→ **The problem**
Please print out the entries below unchanged and skip the images.

→ **Input for this task**
━━━━━━━━━━━━━━━━━━━━━━━━━━━━━━

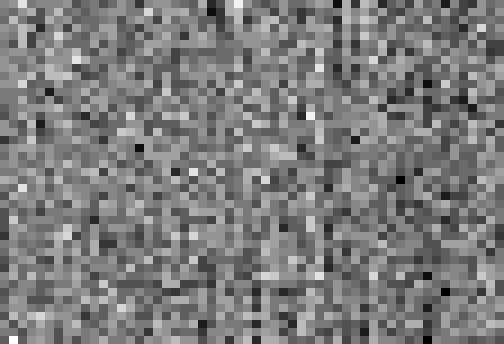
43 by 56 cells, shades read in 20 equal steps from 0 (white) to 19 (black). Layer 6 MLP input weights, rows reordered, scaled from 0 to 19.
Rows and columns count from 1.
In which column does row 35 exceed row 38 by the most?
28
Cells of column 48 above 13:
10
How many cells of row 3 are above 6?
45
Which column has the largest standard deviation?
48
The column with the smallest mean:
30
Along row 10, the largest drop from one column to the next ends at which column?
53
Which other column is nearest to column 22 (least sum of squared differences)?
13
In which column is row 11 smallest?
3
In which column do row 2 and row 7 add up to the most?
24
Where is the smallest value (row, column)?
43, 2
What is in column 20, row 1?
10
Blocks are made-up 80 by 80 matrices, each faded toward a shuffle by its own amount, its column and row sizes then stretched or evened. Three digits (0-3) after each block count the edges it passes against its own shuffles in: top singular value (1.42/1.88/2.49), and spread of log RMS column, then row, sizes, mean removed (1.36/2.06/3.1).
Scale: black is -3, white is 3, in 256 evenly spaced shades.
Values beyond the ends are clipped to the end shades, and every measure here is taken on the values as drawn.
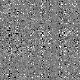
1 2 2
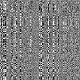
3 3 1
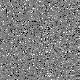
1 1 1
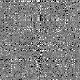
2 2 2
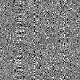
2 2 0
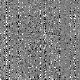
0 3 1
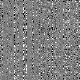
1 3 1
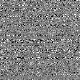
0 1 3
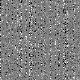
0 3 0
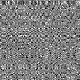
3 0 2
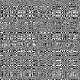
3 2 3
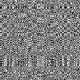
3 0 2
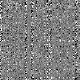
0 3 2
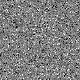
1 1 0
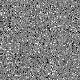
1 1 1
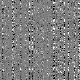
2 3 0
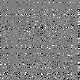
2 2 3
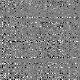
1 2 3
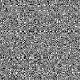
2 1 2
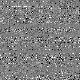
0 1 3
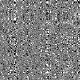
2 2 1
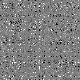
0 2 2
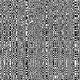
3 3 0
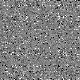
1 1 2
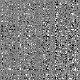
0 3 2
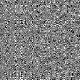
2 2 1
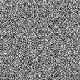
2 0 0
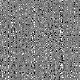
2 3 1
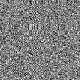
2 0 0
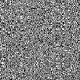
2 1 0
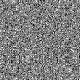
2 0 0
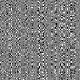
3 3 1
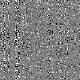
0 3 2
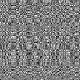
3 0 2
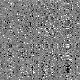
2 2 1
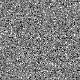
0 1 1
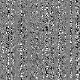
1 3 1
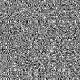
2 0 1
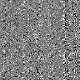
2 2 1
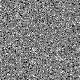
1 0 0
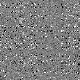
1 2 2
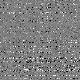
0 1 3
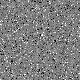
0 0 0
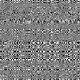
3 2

━━━━━━━━━━━━━━━━━━━━━━━━━━━━━━

→ **Response area**
43 by 56 cells, shades read in 20 equal steps from 0 (white) to 19 (black). Layer 6 MLP input weights, rows reordered, scaled from 0 to 19.
Rows and columns count from 1.
In which column does row 35 exceed row 38 by the most?
28
Cells of column 48 above 13:
10
How many cells of row 3 are above 6?
45
Which column has the largest standard deviation?
48
The column with the smallest mean:
30
Along row 10, the largest drop from one column to the next ends at which column?
53
Which other column is nearest to column 22 (least sum of squared differences)?
13
In which column is row 11 smallest?
3
In which column do row 2 and row 7 add up to the most?
24
Where is the smallest value (row, column)?
43, 2
What is in column 20, row 1?
10
Blocks are made-up 80 by 80 matrices, each faded toward a shuffle by its own amount, its column and row sizes then stretched or evened. Three digits (0-3) after each block count the edges it passes against its own shuffles in: top singular value (1.42/1.88/2.49), and spread of log RMS column, then row, sizes, mean removed (1.36/2.06/3.1).
Scale: black is -3, white is 3, in 256 evenly spaced shades.
Values beyond the ends are clipped to the end shades, and every measure here is taken on the values as drawn.
1 2 2
3 3 1
1 1 1
2 2 2
2 2 0
0 3 1
1 3 1
0 1 3
0 3 0
3 0 2
3 2 3
3 0 2
0 3 2
1 1 0
1 1 1
2 3 0
2 2 3
1 2 3
2 1 2
0 1 3
2 2 1
0 2 2
3 3 0
1 1 2
0 3 2
2 2 1
2 0 0
2 3 1
2 0 0
2 1 0
2 0 0
3 3 1
0 3 2
3 0 2
2 2 1
0 1 1
1 3 1
2 0 1
2 2 1
1 0 0
1 2 2
0 1 3
0 0 0
3 2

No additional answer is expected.